=== Material provided ===
In the rows, zero is written as 128.
Each row of numbers stands for one object and depends on some of the facts below. Use the named rows to name the rest.

Some objects and their rows:
nogrebram: [149,208,103,139,154,69,128,103,138,35,104,137,120,178,158,145,183,133,104,123,132,87,83,106,185,184,123,104]
stameflin: [123,209,105,129,148,69,133,107,152,89,118,153,117,182,149,138,121,160,90,131,151,115,70,110,185,154,114,111]
dutru: [128,122,100,162,163,63,122,100,163,64,111,143,123,174,135,152,169,142,122,163,179,102,166,145,139,195,74,94]
brosim: [150,204,103,142,155,72,124,106,134,43,104,138,117,179,169,145,171,134,108,136,124,89,90,103,175,182,115,103]
monis: [125,219,129,144,133,60,135,120,140,59,116,151,99,182,158,141,161,149,99,118,152,119,87,119,163,180,117,85]
skaral: [151,108,84,179,156,116,122,154,153,74,116,134,119,164,100,145,169,122,120,143,131,107,155,130,114,194,95,105]
flustumul: [151,185,94,171,137,119,134,128,137,33,110,149,115,185,161,129,173,151,106,135,146,102,101,91,132,153,93,107]
pimik: [159,88,67,177,151,116,122,141,166,101,95,158,114,179,125,140,163,135,126,116,151,126,170,132,110,152,77,90]
fleforis: [131,137,89,154,164,69,117,115,154,77,126,150,126,172,127,144,147,142,118,151,158,131,169,136,142,186,102,108]
drukluk: [130,198,109,146,150,69,132,79,147,30,101,144,127,179,169,144,192,152,100,142,163,85,91,108,172,168,93,101]
gurusok: [130,207,107,139,145,73,139,78,153,22,102,146,127,178,146,148,221,150,92,113,172,80,85,117,196,175,109,108]
salun: [130,204,110,139,138,79,134,111,136,71,112,154,102,195,164,138,154,149,103,138,147,109,94,116,157,156,94,101]
deromel: [162,89,60,175,163,115,117,143,164,117,90,143,120,166,113,148,156,119,123,121,121,119,153,126,116,162,88,93]
plilebim: [133,192,138,168,168,18,117,59,150,44,96,128,138,192,231,127,83,155,134,199,168,78,89,71,129,157,71,73]
datro: [131,135,102,146,159,75,120,135,155,113,116,138,105,177,119,154,138,123,120,152,134,112,148,151,137,203,99,92]
skatrem: [161,91,63,177,153,119,122,137,166,100,97,157,114,178,124,141,165,136,126,117,150,126,169,130,110,148,77,90]
fadum: [113,202,137,152,150,40,130,81,151,81,101,135,123,187,185,137,109,150,111,167,159,94,70,97,146,159,85,79]
groflar: [131,100,69,168,156,109,123,137,174,161,106,153,127,169,90,139,127,135,111,114,138,147,142,125,120,135,91,96]
numiri: [162,163,73,164,142,118,133,118,149,69,85,160,117,184,156,134,179,146,104,98,140,109,97,92,147,126,94,96]

How the objects are related:
balak Δ:skupe Ψ:913
bezupu η:tegum tastok gabrin gifles
bigek Ψ:913
bisuske Δ:fadum Ψ:913
bodribri η:briro Ψ:392
braso Δ:plazel η:plazel Ψ:913
briro Δ:trubul η:gifles stemil Ψ:392
bromal Δ:skatrem Ψ:913
brosim η:nudral dutru monis Ψ:392
brugil η:gabrin gifles Ψ:913
datro Δ:briro Ψ:392
deromel Ψ:913
disazus Δ:vezor η:bezupu Ψ:392
divitak η:ladu nadrem plazel Ψ:913
dofle Δ:plagopim Ψ:392
dosto Δ:drodil Ψ:392
dradrol Δ:fofi η:gabrin Ψ:913
drivik Δ:stameflin η:bodribri fuzel grutros Ψ:392
drodil Δ:grabrer η:monis suston Ψ:913
drukluk η:nudral skoplek gurusok Ψ:392
druzek Δ:futu Ψ:913
dutru Ψ:392
fabir Δ:somufol η:fadum Ψ:913
fadum Δ:fiklam η:tegum disazus tafos Ψ:392
fiklam Δ:klafis Ψ:913
flazole Δ:lostus η:gifles Ψ:913
fleforis Ψ:392
fleklu Δ:stila Ψ:392
flodas Δ:zafe Ψ:392
flotras η:flazole briro gurusok Ψ:913
flustumul η:vefezom pimik bezupu
fofi Δ:gabrun Ψ:392
fograplor Δ:nizi Ψ:392
futu Δ:stigi Ψ:913
fuzel η:zafe Ψ:392
gabrin η:tegum Ψ:913
gabrun Δ:suston η:plestan disazus Ψ:392
gevastu η:rupa Ψ:392
gifles η:zula tegum plazel zafe Ψ:913
giflu η:fofi gurusok Ψ:913
grabrer η:brugil fuzel gurusok Ψ:392
granisok Δ:losis η:brugil litrun Ψ:913
griston Δ:mubros Ψ:913
groflar Δ:flazole Ψ:913
grutros Δ:kostoskil
gurusok η:fuzel rupa Ψ:392
guskor Δ:balak η:groflar Ψ:913
klafis η:monis fadum leles Ψ:392
klaskom η:suston nadrem Ψ:913
klavon η:tafos Ψ:913
kliger η:fuzel
klirufo η:rupu plestan Ψ:392
kludre Δ:skesoskor Ψ:392
klumo Ψ:913
kostoskil Δ:druzek η:litrun Ψ:913
ladu η:klavon Ψ:392
lefle η:plazel Ψ:913
leles Δ:zula Ψ:913
litrun Δ:dofle η:rupa Ψ:392
losis Ψ:392
lostus Δ:nuklo Ψ:913
lufal Δ:potun η:nadrem Ψ:392
monis Δ:sketiso η:skaral Ψ:392
mubros η:skogal Ψ:392
mudrul η:bodribri tastok Ψ:392
nadrem Ψ:392
napagel Δ:tastok η:braso Ψ:913
nizi Δ:disazus Ψ:392
nofler Δ:leles Ψ:392
nogrebram η:fuzel triflom Ψ:392
nudral η:mubros leles plilebim groflar Ψ:392
nuklo Δ:dokadi η:tastok Ψ:392
numiri η:zutrulu napagel Ψ:913
piful Δ:zegra
pimik Ψ:913
plagopim Δ:plumu Ψ:392
plata Δ:setram Ψ:913
plazel Δ:zuzuzok η:tegum plilebim Ψ:913
plestan Δ:monis Ψ:913
plifle Δ:tegum Ψ:392
plilebim η:tegum Ψ:392
plumo Δ:plata η:ladu Ψ:913
plumu Δ:griston η:mudrul Ψ:392
pomim η:bigek flotras
potun Ψ:392
radrabru η:brugil granisok lefle Ψ:392
rezego Δ:flodas Ψ:913
rinik Δ:klumo Ψ:392
risu Δ:braso
rupa Δ:fograplor Ψ:392
rupu Δ:bisuske η:gabrin Ψ:392
salun Δ:napagel η:zula Ψ:392
setram Ψ:913
skatrem Ψ:913
skeklim Ψ:392
skesoskor Δ:granisok η:gifles Ψ:392
sketiso Δ:dosto Ψ:392
skidre η:nogrebram vezor plilebim Ψ:392
skirar Δ:ladu Ψ:392
skogal η:suston gifles Ψ:392
skoplek η:kliger skesoskor monis Ψ:913
skupe Δ:fuzel
skuplun η:briro Ψ:392
sobre Δ:lufal η:napagel Ψ:392
somufol Δ:mudrul Ψ:392
stameflin Δ:rupa η:litrun gabrun Ψ:392
stemil Δ:rinik η:gifles Ψ:392
steni η:grutri Ψ:913
stigi η:zula fleforis Ψ:392
suston η:gabrin Ψ:392
tastok Δ:vulan Ψ:913
tegum Δ:klistu Ψ:392
teklek Δ:brugil Ψ:392
tostide Δ:klaskom Ψ:392
triflom η:suston plilebim Ψ:913
trogro Δ:tafos Ψ:913
trubul Δ:drukluk Ψ:392
vefezom η:plilebim Ψ:392
vezor Δ:dradrol η:rupu zula Ψ:913
vidrek Δ:numiri Ψ:392
vofi Δ:gabrin
vulan Δ:litrun η:skesoskor Ψ:392
zafe Δ:vofi Ψ:913
zegra Δ:trogro Ψ:392
zula Δ:skaral
zutrulu Δ:plumo η:bodribri Ψ:913
zuzuzok Δ:grutros η:tegum granisok klaskom Ψ:392

Which object is each row?
No name comes twice in this set of rows, the named rows included.
[130,200,100,130,154,57,130,109,164,85,114,154,113,187,173,137,65,177,87,153,155,106,61,103,184,144,91,111] -> disazus
[118,139,114,160,170,43,111,112,154,127,125,142,126,184,158,133,59,143,132,190,145,134,150,119,105,169,81,86] -> tegum
[151,181,92,167,135,127,136,131,139,34,111,152,114,181,151,133,187,152,101,126,147,102,102,94,139,155,94,110] -> pomim
[151,183,96,175,140,127,125,130,119,41,103,153,107,181,203,129,136,157,111,182,124,108,90,61,98,126,67,101] -> bezupu
[124,153,79,139,154,185,139,96,166,145,68,154,134,188,128,139,193,144,108,118,117,96,70,79,149,117,104,81] -> kostoskil

Now the same objects, written a new way:
Some rows with their names:
tastok: [145,153,149,98,145,124,154,109,116,131,113,108,103,117,120,127,126,133,114,114,99,189,129,156,139,139,121,138,125,148,110,137,119,127,111,139,115,134,120,148,161,81,113,126,129,105,110]
monis: [145,167,136,97,118,103,135,121,116,136,123,106,99,115,145,127,149,118,103,103,96,132,128,143,115,116,123,134,133,131,128,142,122,169,108,122,120,156,77,162,185,108,116,130,127,103,119]
somufol: [154,149,144,99,124,99,139,118,118,136,108,111,100,113,146,126,126,139,107,115,90,137,126,147,120,120,117,119,121,166,113,150,119,133,109,128,123,131,91,128,163,102,113,143,148,107,113]
bezupu: [165,161,133,98,138,102,126,130,143,166,168,151,99,114,103,124,174,122,101,104,125,145,125,143,122,146,157,124,124,124,113,136,121,157,121,127,129,129,79,132,167,64,121,125,113,143,113]
mudrul: [150,173,135,99,114,105,124,129,121,133,97,109,97,128,133,129,145,118,103,103,96,133,132,141,116,118,118,118,139,128,143,154,129,175,108,129,121,134,96,148,162,84,113,126,116,114,137]
drukluk: [159,155,142,99,114,110,123,137,116,133,102,111,100,138,140,134,138,118,104,103,92,134,131,146,111,122,121,137,134,127,133,156,141,188,113,127,128,132,98,129,163,89,113,124,121,140,128]
fadum: [141,152,131,101,114,122,132,122,128,135,143,133,99,113,134,126,132,123,101,114,107,138,130,143,130,119,120,139,120,128,113,129,166,170,114,121,141,132,78,124,158,93,129,144,141,127,112]
granisok: [141,153,138,100,131,122,122,110,113,137,134,108,111,128,128,129,148,121,104,101,92,173,134,143,128,126,125,157,123,125,112,135,146,169,109,129,115,158,98,132,163,66,113,122,110,132,111]
zula: [148,149,147,115,134,101,155,111,116,134,103,129,106,116,149,127,127,139,115,126,93,159,127,160,133,123,126,123,120,164,113,160,119,129,107,133,120,131,95,128,175,96,113,129,140,103,110]
zuzuzok: [139,150,133,99,116,104,138,137,118,135,120,127,100,115,118,126,137,122,102,102,109,140,125,142,135,123,118,135,118,140,114,150,153,175,114,126,177,135,79,126,161,75,124,144,146,133,112]
flodas: [156,148,145,98,118,102,127,123,135,133,115,110,103,116,152,128,129,142,107,129,89,134,126,145,127,121,121,120,122,141,115,142,122,140,108,125,116,135,100,129,158,88,113,147,144,111,114]
klaskom: [137,177,133,113,143,127,121,111,118,135,113,111,98,128,104,125,153,117,103,110,103,161,153,142,121,118,130,136,137,127,114,146,127,141,108,130,118,132,91,147,160,71,111,123,112,107,116]
dofle: [171,150,150,97,126,118,163,119,117,134,111,109,100,117,132,126,126,141,111,102,95,150,125,142,115,137,119,129,131,155,110,139,118,131,109,125,115,132,119,139,159,100,116,161,150,107,111]
fofi: [148,150,148,97,114,105,130,123,117,130,100,106,116,123,118,128,128,139,100,107,89,135,128,163,117,131,121,118,124,167,128,155,118,134,109,120,117,131,79,117,173,108,113,159,136,106,113]
nogrebram: [158,150,149,96,115,117,120,146,116,138,107,113,97,150,143,141,136,126,101,99,86,133,126,141,110,120,121,151,134,125,129,155,159,210,127,121,138,143,106,118,160,95,114,133,125,167,129]
dokadi: [168,148,162,101,122,103,129,152,137,136,102,112,98,136,127,126,137,140,120,143,88,147,128,166,130,120,124,129,121,130,110,172,119,140,110,125,115,128,127,131,167,65,116,124,125,108,112]
leles: [139,150,145,100,136,113,134,111,118,136,106,111,109,119,131,126,126,133,112,133,92,176,132,166,145,121,121,136,121,150,114,146,123,127,106,125,115,135,106,138,160,83,109,125,129,105,109]
piful: [148,150,149,116,137,100,161,111,120,135,108,124,101,116,153,126,125,142,115,126,86,161,129,162,131,120,123,124,120,165,111,163,119,130,110,134,122,128,97,124,173,97,113,133,138,106,114]
plilebim: [148,166,127,99,111,148,132,139,120,134,137,193,98,114,103,123,126,121,100,102,98,144,128,140,113,120,150,148,121,135,113,137,182,146,153,123,179,133,74,119,157,112,154,143,170,131,108]

Rows to name:
No name comes twice in this set of rows, the named rows included.
[138,148,149,115,132,96,158,135,120,134,101,108,100,122,139,138,129,139,115,131,92,153,124,167,152,131,120,130,118,172,113,185,122,144,107,126,154,128,119,131,162,68,114,129,138,105,114] -> grutros
[136,152,129,99,114,133,134,132,117,133,100,147,101,120,126,133,144,117,101,118,122,173,136,167,171,123,129,163,119,135,110,142,178,130,120,125,134,136,90,142,159,95,112,123,135,105,108] -> braso
[139,152,135,103,115,148,124,123,116,137,100,172,99,126,118,129,140,118,101,107,99,177,143,155,137,123,148,151,124,130,113,142,168,130,132,128,127,129,87,133,161,106,114,122,134,111,109] -> lefle
[148,161,153,120,126,119,132,109,110,133,100,156,105,138,162,150,126,127,103,100,82,177,126,144,112,126,153,146,123,129,127,173,158,207,119,152,152,137,103,118,168,113,113,126,123,125,141] -> kliger
[169,148,150,100,115,134,120,130,114,188,119,206,123,116,105,155,160,119,101,104,133,178,130,156,144,173,163,128,122,126,113,131,142,130,166,125,117,130,79,140,161,68,113,121,127,134,106] -> gifles
[146,216,130,107,160,101,122,111,137,135,175,110,97,114,101,120,158,123,104,100,106,134,128,139,113,120,122,116,148,123,120,134,120,178,108,127,137,129,76,127,173,66,116,126,109,148,132] -> suston

Now the same objects, written a new way:
Some objects and their rows:
pimik: [117,142,116,123,127,129,113,150,133,130,124,130,115,143,123,109,126,128,130,126,129,114,122,125,103,131,131,136,143,133,161,133]
suston: [128,130,132,133,110,128,138,125,133,123,124,130,117,133,134,115,126,130,127,133,127,121,123,127,129,129,121,121,120,128,107,145]
bodribri: [130,138,129,131,111,130,120,142,118,127,119,129,132,125,123,117,123,129,125,128,136,142,124,131,156,124,119,135,120,131,90,136]
drivik: [137,127,137,128,117,129,129,138,119,139,126,126,132,113,130,131,127,127,129,132,140,143,130,133,156,123,126,135,110,131,89,129]
vofi: [117,123,118,120,149,135,136,106,128,133,132,128,157,122,118,120,131,131,125,125,118,142,139,131,127,128,124,126,142,127,152,107]
plumo: [141,105,137,120,131,120,125,108,154,111,143,118,79,158,149,102,128,122,124,130,142,136,127,131,145,142,148,125,138,134,157,131]
bigek: [119,153,130,124,115,136,109,176,111,142,113,131,141,116,116,138,125,135,136,126,137,120,125,123,83,122,127,140,138,124,156,129]
bromal: [126,124,124,127,141,127,113,131,122,129,133,127,131,131,124,149,129,126,129,121,120,130,129,126,117,129,135,131,142,125,165,113]
mubros: [128,131,135,135,112,131,137,131,132,125,122,131,122,133,132,110,127,130,128,134,134,117,122,127,121,130,123,122,117,126,113,142]
tritik: [121,127,113,125,145,134,136,99,127,109,126,129,150,120,121,122,129,132,123,121,123,124,135,130,127,130,123,115,144,126,149,111]
rupu: [125,130,130,130,126,125,140,126,137,145,133,131,127,129,130,124,130,126,130,134,121,129,128,128,126,125,124,136,113,131,98,138]
granisok: [130,127,133,120,129,125,122,137,136,134,134,125,117,129,135,137,129,128,133,128,136,130,130,126,108,129,138,138,136,128,145,125]
radrabru: [140,124,138,132,112,127,133,108,134,115,126,128,115,122,142,134,127,129,128,132,138,131,128,128,136,127,120,122,114,127,88,133]
losis: [127,125,125,139,127,132,124,113,120,121,122,131,138,130,121,135,128,128,123,126,116,127,124,125,131,127,118,123,123,124,122,123]
skesoskor: [126,128,137,129,120,129,141,139,130,140,126,129,133,127,127,119,129,129,130,136,127,131,126,129,125,126,126,133,114,128,108,140]
lostus: [122,121,124,123,141,129,109,128,126,137,134,126,134,134,120,147,131,126,130,122,118,148,129,123,113,127,131,138,144,125,166,111]
klavon: [131,122,127,124,123,125,117,116,150,110,132,123,87,159,140,98,126,125,124,127,139,116,120,126,126,141,140,121,144,134,170,135]
gevastu: [144,121,149,134,109,129,136,109,129,114,124,128,124,108,144,155,129,134,132,134,143,126,130,127,117,124,120,117,111,121,90,128]
sketiso: [137,123,124,135,139,126,133,138,122,130,125,126,152,133,121,151,133,129,122,125,107,118,128,141,119,122,139,118,112,124,114,119]

Name these rows:
No name comes twice in this set of rows, the named rows included.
===
* **The task**:
Produce the number of lines in the data containing the string "pomim", with nothing added.

* **Response to this task**:
2